Exactly how many lines below mention "each"? Answer with that number alone.
○ ○ ○
In the data rows, 500 means zero.
Here are some points, each followed by its number:
array([658, 498, 447, 513, 453, 432, 400, 443, 411, 488, 441, 584, 533, 619, 469, 573, 543, 547, 505, 483, 498, 527,
       455, 547, 526, 625]) 0
array([648, 572, 465, 440, 405, 559, 456, 440, 502, 512, 485, 540, 413, 519, 462, 588, 403, 466, 457, 526, 560, 529,
       603, 532, 440, 611]) 1
array([656, 490, 541, 417, 434, 524, 533, 435, 501, 503, 577, 450, 472, 368, 463, 704, 433, 492, 482, 507, 606, 500,
       628, 486, 408, 626]) 2
array([480, 449, 527, 368, 417, 636, 580, 458, 405, 460, 527, 318, 586, 256, 473, 746, 483, 486, 484, 486, 524, 531,
       634, 470, 385, 591]) 3
array([474, 686, 508, 447, 392, 712, 613, 499, 388, 459, 580, 464, 554, 504, 454, 475, 592, 471, 582, 551, 598, 512,
       503, 511, 494, 678]) 4
array([347, 797, 508, 445, 435, 618, 574, 505, 421, 570, 551, 388, 427, 737, 468, 467, 597, 419, 268, 592, 405, 498,
       629, 613, 550, 607]) 5
array([291, 744, 466, 475, 368, 771, 728, 558, 496, 558, 739, 450, 455, 597, 445, 502, 558, 511, 271, 500, 491, 588,
       560, 575, 383, 570]) 6
array([298, 692, 540, 355, 382, 726, 702, 539, 560, 566, 573, 324, 353, 675, 465, 565, 509, 469, 349, 434, 494, 524,
       655, 653, 380, 506]) 7
array([477, 558, 530, 394, 354, 771, 765, 547, 550, 552, 645, 341, 470, 367, 459, 450, 448, 446, 493, 491, 525, 537,
       575, 672, 519, 568]) 8
array([663, 414, 568, 442, 468, 605, 744, 507, 593, 484, 531, 486, 492, 555, 479, 380, 586, 399, 522, 495, 477, 427,
       423, 598, 621, 564]) 9
array([702, 486, 558, 424, 509, 637, 743, 486, 584, 464, 674, 353, 583, 424, 464, 507, 510, 471, 541, 498, 620, 483,
       428, 546, 593, 531]) 10
array([448, 562, 478, 438, 532, 623, 700, 451, 568, 463, 901, 432, 497, 560, 476, 577, 500, 510, 457, 411, 543, 474,
       529, 627, 410, 626]) 11
array([429, 539, 469, 425, 637, 620, 687, 443, 561, 459, 994, 377, 520, 519, 484, 580, 517, 549, 581, 564, 474, 447,
       586, 620, 658, 434]) 12
array([730, 344, 433, 475, 586, 623, 685, 487, 551, 399, 999, 553, 476, 482, 564, 144, 547, 397, 556, 608, 425, 439,
       477, 507, 760, 375]) 13
array([814, 419, 414, 472, 694, 659, 700, 463, 706, 408, 804, 556, 456, 627, 475, 269, 417, 485, 565, 581, 580, 483,
       487, 624, 688, 528]) 14
array([768, 513, 425, 441, 680, 686, 809, 458, 812, 449, 999, 447, 416, 449, 501, 326, 456, 582, 516, 452, 657, 517,
       482, 612, 500, 517]) 15
array([530, 538, 481, 537, 378, 503, 464, 486, 396, 453, 534, 510, 568, 603, 455, 579, 558, 482, 506, 430, 513, 570,
       480, 503, 555, 604]) 16
array([465, 604, 470, 548, 432, 362, 405, 504, 423, 454, 506, 507, 516, 520, 462, 714, 610, 491, 439, 416, 578, 527,
       499, 541, 547, 631]) 17
array([365, 674, 421, 516, 440, 521, 410, 543, 419, 492, 272, 403, 527, 514, 460, 578, 389, 627, 474, 384, 705, 615,
       466, 643, 299, 459]) 18
array([510, 694, 437, 541, 418, 480, 405, 532, 392, 485, 542, 486, 454, 393, 451, 505, 480, 476, 556, 528, 565, 425,
       488, 571, 393, 624]) 19
array([440, 616, 474, 522, 384, 444, 445, 508, 409, 480, 383, 512, 464, 647, 467, 502, 527, 504, 528, 609, 395, 429,
       508, 619, 568, 435]) 20
array([506, 650, 438, 555, 433, 408, 430, 519, 430, 451, 520, 509, 419, 619, 537, 387, 664, 460, 518, 543, 404, 415,
       496, 407, 551, 480]) 21
array([379, 569, 451, 538, 436, 423, 412, 484, 404, 447, 319, 514, 409, 425, 564, 436, 545, 667, 532, 529, 546, 451,
       505, 416, 410, 273]) 22
array([365, 616, 476, 469, 459, 435, 419, 530, 425, 573, 443, 379, 386, 520, 478, 514, 461, 607, 537, 523, 519, 416,
       606, 526, 296, 345]) 23
array([227, 724, 393, 565, 469, 534, 522, 603, 392, 472, 539, 657, 492, 512, 530, 491, 477, 519, 493, 411, 508, 455,
       436, 511, 356, 476]) 24
array([423, 648, 475, 617, 533, 422, 421, 578, 406, 452, 631, 726, 398, 602, 608, 242, 627, 527, 457, 523, 450, 414,
       476, 457, 504, 424]) 25
array([304, 675, 431, 503, 610, 430, 458, 521, 594, 560, 565, 506, 395, 627, 524, 465, 559, 483, 451, 392, 535, 365,
       471, 472, 336, 474]) 26
array([398, 412, 483, 454, 462, 376, 571, 465, 587, 548, 595, 397, 303, 611, 572, 372, 554, 449, 503, 526, 328, 376,
       619, 651, 718, 355]) 27
Which two points above are nearest to each new point by angle? Their numbers follow each, nearest first.
array([599, 441, 643, 469, 433, 584, 535, 509, 492, 453, 230, 507, 608, 522, 449, 230, 374, 482, 694, 679, 451, 550,
       452, 436, 654, 442]) 9 20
○ ○ ○
Answer to this problem: 2